Raw data Block Start

Below are the code and all the weights of a small trained network. Each question names an input and a class and asks about switching units off, where a switched-off unit gives its printed mean instead of its output.

import numpy as np


def w(rows, s, z=0):
    codes = np.array(rows[::2]) - 128.0
    scale = np.full(codes.shape[1], s)
    scale[-1] = z or s
    return codes * scale


def f(y):
    return np.maximum(y, 0)


def log_softmax(a):
    a = a - a.max(-1, keepdims=True)
    return a - np.log(np.exp(a).sum(-1, keepdims=True))


def net(x, mask):
    res = np.array(x, float).reshape(1, 8) / 4 @ E
    y = f(res @ A[0][:, :-1].T + A[0][:, -1])
    res = res + np.where(mask, y, B[0][:, -1]) @ B[0][:, :-1]
    return log_softmax(res[-1] @ U[:, :-1].T + U[:, -1])


A, B = {}, {}
E = w([
[130,126,127,127,130],'x0',
[129,126,125,125,125],'x1',
[211,39,84,113,114],'x2',
[128,128,132,130,129],'x3',
[174,130,217,56,247],'x4',
[130,125,128,133,129],'x5',
[223,153,211,77,1],'x6',
[31,42,165,65,89],'x7',
],0.0068)
A[0] = w([
[226,1,73,119,110,114],'neuron 1',
[207,26,81,128,131,100],'neuron 2',
[115,127,157,108,96,193],'neuron 3',
[179,163,205,95,43,31],'neuron 4',
[105,90,63,136,227,110],'neuron 5',
[176,116,189,73,183,102],'neuron 6',
[42,10,147,99,118,143],'neuron 7',
[45,215,205,176,91,234],'neuron 8',
[156,121,181,116,198,81],'neuron 9',
[46,105,45,137,247,75],'neuron 10',
[109,102,15,206,15,103],'neuron 11',
[192,200,125,211,134,132],'neuron 12',
[202,209,51,138,159,87],'neuron 13',
[137,91,111,78,222,93],'neuron 14',
[161,113,188,84,201,104],'neuron 15',
[176,38,124,163,132,253],'neuron 16',
[234,184,244,67,31,48],'neuron 17',
[44,82,208,41,64,102],'neuron 18',
],0.0082,0.0073)
B[0] = w([
[112,138,198,147,166,200],'neuron 1',
[104,115,185,139,138,178],'neuron 2',
[194,156,127,138,134,190],'neuron 3',
[125,83,117,186,102,177],'neuron 4',
[123,147,115,170,74,206],'neuron 5',
[92,137,83,65,59,186],'neuron 6',
[208,106,70,132,152,218],'neuron 7',
[131,165,176,99,169,255],'neuron 8',
[93,69,88,81,100,167],'neuron 9',
[135,152,133,191,94,228],'neuron 10',
[68,105,120,60,109,228],'neuron 11',
[148,60,100,86,167,198],'neuron 12',
[131,51,70,114,153,180],'neuron 13',
[88,121,112,131,94,183],'neuron 14',
[98,112,147,110,80,189],'neuron 15',
[143,245,182,105,159,241],'neuron 16',
[116,119,118,201,106,227],'neuron 17',
[157,68,103,142,168,203],'neuron 18',
],0.011,0.0082)
U = w([
[116,115,107,246,31,23],'0',
[43,88,112,30,36,67],'1',
[207,69,65,107,185,53],'2',
[132,160,141,111,129,254],'3',
[142,160,135,113,128,224],'4',
[102,152,202,129,178,62],'5',
[153,157,129,109,125,184],'6',
[156,168,125,106,115,169],'7',
],0.012,0.0054)

Each question gives the input, the list of numbers given to net, and the class t.
The units are the neurons (one row each of A and B). Each row of codes is followed by its name. A weight is (code - 128) times the scale printed after its matrix; where a second scale follows, it is the last column's (A, B and U).
mask holds one flag per neuron, in row order. A switched-off neuron (its flag False) gives its mean, the last column of its row in B, instead of its output. The means were averaged over made-up inputs and are rounded, as every weight is.
A unit's drop is (log p(t) with every unit on - log p(t) with that unit switched off) / (log p(t) with every unit on - log p(t) with every unit switched off).
The circuit of an input: a set's keep is (log p(t) with only the set's units on - log p(t) with every unit switched off) / (log p(t) with every unit on - log p(t) with every unit switched off). Starting from the 12 units with the biggest drops (on a tie, the unit counted first), units are removed one at a time, each time the one whose removal leaves the highest keep (on an exact tie, the one counted first), for as long as the keep stays at least 0.8.
units of the circuit, in order: the units of the circuit, biggest drop first
top k neurons: the k neurons with the biggest drops, biggest first
input [-5,5,-7,5,-1,7,4,8], class 2: units of the circuit, in order => [neuron 18; neuron 7]
input [4,4,-8,5,-7,-6,-1,8], class 2: units of the circuit, in order => [neuron 7; neuron 18]
input [-8,-1,8,1,8,0,2,3], class 1: units of the circuit, in order => [neuron 6]
input [2,4,3,6,2,6,-7,-6], class 0: top 3 neurons => [neuron 5; neuron 10; neuron 8]
input [5,-8,4,-8,-8,0,5,2], class 1: top 2 neurons => [neuron 11; neuron 10]
input [5,5,1,-6,-2,3,7,-7], class 0: top 4 neurons => [neuron 17; neuron 4; neuron 7; neuron 18]
input [5,6,-7,5,-2,1,-1,-3], class 5: top 2 neurons => [neuron 8; neuron 7]
input [-3,-3,8,-4,-4,8,-5,6], class 5: units of the circuit, in order => [neuron 1; neuron 16]
input [0,-3,7,-4,1,-2,1,-6], class 5: units of the circuit, in order => [neuron 1; neuron 2]
input [-5,2,-3,-5,-2,-1,-7,-8], class 2: top 3 neurons => [neuron 12; neuron 13; neuron 17]
input [-6,5,5,2,-5,0,0,-2], class 3: units of the circuit, in order => [neuron 16; neuron 1]
input [4,-2,8,1,5,-2,-2,-4], class 5: units of the circuit, in order => [neuron 1; neuron 2]
input [-2,-1,8,-7,-1,0,-4,4], class 5: units of the circuit, in order => [neuron 1; neuron 16]
input [2,6,5,-2,-7,7,-1,-1], class 1: units of the circuit, in order => [neuron 11]
input [-3,-5,1,-7,3,-5,-8,-5], class 0: top 2 neurons => [neuron 10; neuron 5]
input [3,7,4,-8,4,6,8,3], class 0: top 3 neurons => [neuron 17; neuron 4; neuron 8]
input [-5,-5,8,0,2,-1,-3,2], class 5: top 3 neurons => [neuron 1; neuron 2; neuron 16]
input [0,1,-6,-4,5,-2,1,-8], class 2: top 2 neurons => [neuron 12; neuron 13]
input [-2,-6,-4,-4,-3,-7,-8,3], class 0: top 2 neurons => [neuron 10; neuron 5]
input [3,7,3,2,-5,0,-3,7], class 2: units of the circuit, in order => [neuron 7]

Raw data Block End

- Task directions -
Among the records above, find the lines where the word "mask" appears and copy them.

- Solution for this problem -
def net(x, mask):
    res = res + np.where(mask, y, B[0][:, -1]) @ B[0][:, :-1]
mask holds one flag per neuron, in row order. A switched-off neuron (its flag False) gives its mean, the last column of its row in B, instead of its output. The means were averaged over made-up inputs and are rounded, as every weight is.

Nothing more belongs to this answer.